**PROVIDED DATA:**
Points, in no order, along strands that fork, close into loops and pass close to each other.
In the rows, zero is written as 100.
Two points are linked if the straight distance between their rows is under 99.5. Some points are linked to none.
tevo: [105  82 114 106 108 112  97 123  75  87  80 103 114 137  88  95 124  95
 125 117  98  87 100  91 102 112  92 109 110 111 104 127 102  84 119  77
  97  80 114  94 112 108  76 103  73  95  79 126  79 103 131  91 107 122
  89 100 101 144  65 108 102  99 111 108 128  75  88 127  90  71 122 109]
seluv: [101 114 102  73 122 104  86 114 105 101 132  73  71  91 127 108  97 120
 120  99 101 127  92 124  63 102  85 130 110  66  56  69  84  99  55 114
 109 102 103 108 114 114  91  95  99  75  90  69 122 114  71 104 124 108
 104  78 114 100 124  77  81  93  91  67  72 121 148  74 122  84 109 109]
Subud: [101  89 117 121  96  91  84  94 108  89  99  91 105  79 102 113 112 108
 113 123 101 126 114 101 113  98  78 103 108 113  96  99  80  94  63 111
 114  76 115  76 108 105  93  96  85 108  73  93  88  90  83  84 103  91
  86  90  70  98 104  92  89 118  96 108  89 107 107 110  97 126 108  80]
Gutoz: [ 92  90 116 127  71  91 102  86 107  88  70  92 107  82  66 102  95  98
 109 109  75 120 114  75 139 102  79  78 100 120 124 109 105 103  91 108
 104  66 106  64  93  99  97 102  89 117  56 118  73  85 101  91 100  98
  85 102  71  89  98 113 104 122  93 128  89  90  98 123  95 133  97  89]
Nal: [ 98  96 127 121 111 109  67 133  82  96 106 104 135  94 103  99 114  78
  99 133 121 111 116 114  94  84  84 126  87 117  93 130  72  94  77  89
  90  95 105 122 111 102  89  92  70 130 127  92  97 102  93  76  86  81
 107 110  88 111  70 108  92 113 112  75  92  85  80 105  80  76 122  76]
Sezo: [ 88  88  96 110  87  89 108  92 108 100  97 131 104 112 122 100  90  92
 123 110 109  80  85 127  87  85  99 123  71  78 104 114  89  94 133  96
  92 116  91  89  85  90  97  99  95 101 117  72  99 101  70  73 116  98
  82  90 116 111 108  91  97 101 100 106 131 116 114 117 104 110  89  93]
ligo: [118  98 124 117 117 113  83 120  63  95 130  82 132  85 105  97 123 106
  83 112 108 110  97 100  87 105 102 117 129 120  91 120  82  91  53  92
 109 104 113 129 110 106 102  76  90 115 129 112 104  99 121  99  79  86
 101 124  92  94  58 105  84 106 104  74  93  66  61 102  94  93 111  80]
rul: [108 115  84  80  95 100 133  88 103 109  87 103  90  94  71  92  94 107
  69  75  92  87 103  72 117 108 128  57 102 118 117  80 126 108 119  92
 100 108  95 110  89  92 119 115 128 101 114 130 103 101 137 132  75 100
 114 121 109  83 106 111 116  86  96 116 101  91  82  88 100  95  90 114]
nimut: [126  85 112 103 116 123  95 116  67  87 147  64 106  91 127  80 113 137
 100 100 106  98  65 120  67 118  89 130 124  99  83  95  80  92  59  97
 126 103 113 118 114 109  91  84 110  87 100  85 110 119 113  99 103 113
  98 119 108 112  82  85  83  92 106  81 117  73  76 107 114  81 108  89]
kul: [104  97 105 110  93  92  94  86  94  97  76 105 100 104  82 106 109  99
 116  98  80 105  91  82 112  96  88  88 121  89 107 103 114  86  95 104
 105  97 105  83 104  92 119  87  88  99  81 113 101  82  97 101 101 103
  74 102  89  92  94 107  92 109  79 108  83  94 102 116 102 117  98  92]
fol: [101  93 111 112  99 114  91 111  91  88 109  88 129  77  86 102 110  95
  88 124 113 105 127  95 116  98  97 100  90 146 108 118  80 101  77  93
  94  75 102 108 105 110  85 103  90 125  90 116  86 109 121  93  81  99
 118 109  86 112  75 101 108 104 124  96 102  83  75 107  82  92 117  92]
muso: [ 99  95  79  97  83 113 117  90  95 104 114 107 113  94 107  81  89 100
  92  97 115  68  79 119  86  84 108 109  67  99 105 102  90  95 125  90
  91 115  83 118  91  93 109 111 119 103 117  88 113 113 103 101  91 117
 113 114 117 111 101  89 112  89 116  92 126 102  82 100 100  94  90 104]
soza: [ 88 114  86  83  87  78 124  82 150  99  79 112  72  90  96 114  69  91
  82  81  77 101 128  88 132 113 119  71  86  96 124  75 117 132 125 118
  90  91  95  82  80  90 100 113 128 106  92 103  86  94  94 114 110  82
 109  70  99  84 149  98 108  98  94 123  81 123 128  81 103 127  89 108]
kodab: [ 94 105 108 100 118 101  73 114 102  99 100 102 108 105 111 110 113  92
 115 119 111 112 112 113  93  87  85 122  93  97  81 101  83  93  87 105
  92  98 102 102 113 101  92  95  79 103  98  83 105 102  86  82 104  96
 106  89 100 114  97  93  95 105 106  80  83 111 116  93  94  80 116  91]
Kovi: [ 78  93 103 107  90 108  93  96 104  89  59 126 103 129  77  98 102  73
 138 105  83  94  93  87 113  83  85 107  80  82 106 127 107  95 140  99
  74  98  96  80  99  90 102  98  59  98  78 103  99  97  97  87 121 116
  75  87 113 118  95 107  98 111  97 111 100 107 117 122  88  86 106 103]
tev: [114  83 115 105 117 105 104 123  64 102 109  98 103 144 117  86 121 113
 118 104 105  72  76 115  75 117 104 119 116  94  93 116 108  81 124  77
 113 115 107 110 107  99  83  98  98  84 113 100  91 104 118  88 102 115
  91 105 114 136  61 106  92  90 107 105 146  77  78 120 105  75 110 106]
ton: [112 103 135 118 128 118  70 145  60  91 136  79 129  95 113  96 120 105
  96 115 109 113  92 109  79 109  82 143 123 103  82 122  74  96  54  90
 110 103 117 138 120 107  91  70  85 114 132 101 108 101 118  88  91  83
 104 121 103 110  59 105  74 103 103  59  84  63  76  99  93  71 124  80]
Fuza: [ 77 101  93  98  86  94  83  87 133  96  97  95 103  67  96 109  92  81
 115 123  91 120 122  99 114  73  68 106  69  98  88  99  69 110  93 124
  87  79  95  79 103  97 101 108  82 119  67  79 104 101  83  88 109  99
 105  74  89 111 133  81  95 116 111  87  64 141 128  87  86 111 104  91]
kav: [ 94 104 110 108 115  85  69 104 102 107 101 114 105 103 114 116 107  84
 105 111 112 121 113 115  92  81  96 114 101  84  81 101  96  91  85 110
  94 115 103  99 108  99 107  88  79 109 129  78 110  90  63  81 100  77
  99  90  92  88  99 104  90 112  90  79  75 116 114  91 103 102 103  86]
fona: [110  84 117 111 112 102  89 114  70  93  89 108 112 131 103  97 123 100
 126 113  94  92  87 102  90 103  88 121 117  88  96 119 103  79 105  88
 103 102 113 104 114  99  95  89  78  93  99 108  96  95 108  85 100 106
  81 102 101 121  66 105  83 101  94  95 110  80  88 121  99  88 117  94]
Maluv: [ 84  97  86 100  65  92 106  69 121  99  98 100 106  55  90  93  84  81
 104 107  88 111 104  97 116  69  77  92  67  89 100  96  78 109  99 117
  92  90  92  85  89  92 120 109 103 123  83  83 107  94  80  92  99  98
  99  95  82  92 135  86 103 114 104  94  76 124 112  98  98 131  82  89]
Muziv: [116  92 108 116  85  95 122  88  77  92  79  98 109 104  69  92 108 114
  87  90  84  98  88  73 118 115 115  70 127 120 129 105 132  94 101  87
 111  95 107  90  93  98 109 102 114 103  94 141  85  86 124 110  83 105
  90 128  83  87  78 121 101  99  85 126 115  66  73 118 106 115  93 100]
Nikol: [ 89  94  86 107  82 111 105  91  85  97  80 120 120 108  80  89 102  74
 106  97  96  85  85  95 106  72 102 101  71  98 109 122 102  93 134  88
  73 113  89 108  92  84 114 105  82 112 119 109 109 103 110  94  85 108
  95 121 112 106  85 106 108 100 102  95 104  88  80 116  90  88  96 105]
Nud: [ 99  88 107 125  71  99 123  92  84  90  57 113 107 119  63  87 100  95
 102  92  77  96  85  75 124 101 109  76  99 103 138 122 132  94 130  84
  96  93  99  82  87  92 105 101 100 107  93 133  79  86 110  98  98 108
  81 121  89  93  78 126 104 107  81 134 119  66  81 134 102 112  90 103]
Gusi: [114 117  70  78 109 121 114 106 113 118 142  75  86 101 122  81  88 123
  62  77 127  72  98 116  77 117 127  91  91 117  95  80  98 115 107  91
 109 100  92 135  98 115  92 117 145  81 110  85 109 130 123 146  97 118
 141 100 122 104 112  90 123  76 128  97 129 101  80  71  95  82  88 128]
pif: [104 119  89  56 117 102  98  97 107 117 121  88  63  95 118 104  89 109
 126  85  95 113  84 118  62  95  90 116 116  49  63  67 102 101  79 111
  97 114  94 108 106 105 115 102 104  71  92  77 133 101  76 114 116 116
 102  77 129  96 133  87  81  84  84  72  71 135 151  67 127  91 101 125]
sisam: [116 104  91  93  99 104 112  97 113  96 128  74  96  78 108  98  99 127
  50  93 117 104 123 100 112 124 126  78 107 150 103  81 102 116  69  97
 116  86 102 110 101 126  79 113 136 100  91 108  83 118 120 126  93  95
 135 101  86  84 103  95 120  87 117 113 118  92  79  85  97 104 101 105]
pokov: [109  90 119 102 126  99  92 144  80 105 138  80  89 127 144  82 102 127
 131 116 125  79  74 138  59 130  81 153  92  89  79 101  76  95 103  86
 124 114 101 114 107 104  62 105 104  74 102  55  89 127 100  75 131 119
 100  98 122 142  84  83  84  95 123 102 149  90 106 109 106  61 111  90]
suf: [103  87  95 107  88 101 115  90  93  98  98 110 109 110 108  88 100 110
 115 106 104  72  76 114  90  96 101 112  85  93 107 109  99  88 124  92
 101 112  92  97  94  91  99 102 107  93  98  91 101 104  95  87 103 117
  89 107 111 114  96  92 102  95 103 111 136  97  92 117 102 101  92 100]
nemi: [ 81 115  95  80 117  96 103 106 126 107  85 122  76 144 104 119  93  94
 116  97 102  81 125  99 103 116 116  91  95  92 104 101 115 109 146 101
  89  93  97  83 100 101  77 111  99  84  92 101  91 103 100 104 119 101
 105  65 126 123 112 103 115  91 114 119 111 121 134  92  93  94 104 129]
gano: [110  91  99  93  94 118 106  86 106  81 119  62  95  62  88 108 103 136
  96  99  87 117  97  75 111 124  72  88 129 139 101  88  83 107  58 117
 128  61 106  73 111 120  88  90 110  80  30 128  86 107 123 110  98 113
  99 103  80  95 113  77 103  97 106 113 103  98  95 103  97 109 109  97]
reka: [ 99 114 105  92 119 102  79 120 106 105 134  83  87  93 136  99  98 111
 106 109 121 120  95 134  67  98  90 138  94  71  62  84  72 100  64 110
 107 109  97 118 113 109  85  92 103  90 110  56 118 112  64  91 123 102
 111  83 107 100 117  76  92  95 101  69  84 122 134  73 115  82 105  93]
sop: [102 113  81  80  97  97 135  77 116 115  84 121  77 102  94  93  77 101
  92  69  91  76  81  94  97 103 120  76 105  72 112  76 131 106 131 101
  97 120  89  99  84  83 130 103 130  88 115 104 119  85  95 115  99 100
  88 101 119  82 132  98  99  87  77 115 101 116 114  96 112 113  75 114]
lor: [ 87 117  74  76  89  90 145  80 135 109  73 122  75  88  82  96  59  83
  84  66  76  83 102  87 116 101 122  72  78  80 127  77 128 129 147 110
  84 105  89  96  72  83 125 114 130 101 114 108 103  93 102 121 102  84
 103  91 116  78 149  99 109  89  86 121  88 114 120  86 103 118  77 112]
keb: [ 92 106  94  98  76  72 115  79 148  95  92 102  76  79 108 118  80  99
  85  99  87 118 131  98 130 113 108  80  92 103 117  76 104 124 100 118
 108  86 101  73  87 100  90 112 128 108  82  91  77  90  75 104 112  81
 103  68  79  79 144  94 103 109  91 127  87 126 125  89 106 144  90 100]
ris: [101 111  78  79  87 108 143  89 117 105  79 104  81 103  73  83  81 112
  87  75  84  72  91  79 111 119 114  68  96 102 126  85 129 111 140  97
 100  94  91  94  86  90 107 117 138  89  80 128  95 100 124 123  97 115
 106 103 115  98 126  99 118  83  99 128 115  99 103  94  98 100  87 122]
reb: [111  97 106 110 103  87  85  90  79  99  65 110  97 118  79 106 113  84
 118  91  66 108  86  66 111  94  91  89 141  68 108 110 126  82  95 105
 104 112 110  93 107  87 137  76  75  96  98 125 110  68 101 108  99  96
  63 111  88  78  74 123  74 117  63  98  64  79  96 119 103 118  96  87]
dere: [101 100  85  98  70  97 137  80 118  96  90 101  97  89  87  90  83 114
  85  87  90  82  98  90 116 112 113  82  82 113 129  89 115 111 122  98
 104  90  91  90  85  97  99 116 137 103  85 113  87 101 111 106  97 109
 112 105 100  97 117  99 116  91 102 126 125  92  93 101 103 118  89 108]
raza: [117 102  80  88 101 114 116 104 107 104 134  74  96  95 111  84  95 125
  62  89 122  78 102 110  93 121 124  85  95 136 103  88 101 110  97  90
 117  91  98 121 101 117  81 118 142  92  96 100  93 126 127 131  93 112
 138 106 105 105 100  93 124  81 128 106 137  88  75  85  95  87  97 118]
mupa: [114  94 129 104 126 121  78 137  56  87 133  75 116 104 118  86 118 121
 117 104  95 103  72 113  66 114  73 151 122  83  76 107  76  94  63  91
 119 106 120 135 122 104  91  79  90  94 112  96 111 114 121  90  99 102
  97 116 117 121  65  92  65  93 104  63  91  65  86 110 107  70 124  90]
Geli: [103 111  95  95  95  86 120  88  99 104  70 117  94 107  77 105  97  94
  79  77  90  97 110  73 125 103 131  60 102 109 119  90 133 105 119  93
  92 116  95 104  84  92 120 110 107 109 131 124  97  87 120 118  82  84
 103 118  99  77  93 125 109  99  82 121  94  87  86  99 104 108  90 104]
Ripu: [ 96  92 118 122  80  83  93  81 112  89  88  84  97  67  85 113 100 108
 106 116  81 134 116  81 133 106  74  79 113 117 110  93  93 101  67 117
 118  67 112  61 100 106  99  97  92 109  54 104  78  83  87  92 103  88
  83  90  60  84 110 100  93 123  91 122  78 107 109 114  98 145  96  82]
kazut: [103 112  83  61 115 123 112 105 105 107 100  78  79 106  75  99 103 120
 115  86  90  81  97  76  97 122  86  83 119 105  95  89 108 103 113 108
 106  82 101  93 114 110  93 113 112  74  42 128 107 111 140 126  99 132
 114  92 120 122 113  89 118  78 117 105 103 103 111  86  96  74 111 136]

**WHAT THE TASK ASKS:**
Everything above from the line containing "127 121 111" down to the line containing "105 122 111" should be copied exactly, both end lines included, and nothing else.

**EXERCISE SOLUTION:**
Nal: [ 98  96 127 121 111 109  67 133  82  96 106 104 135  94 103  99 114  78
  99 133 121 111 116 114  94  84  84 126  87 117  93 130  72  94  77  89
  90  95 105 122 111 102  89  92  70 130 127  92  97 102  93  76  86  81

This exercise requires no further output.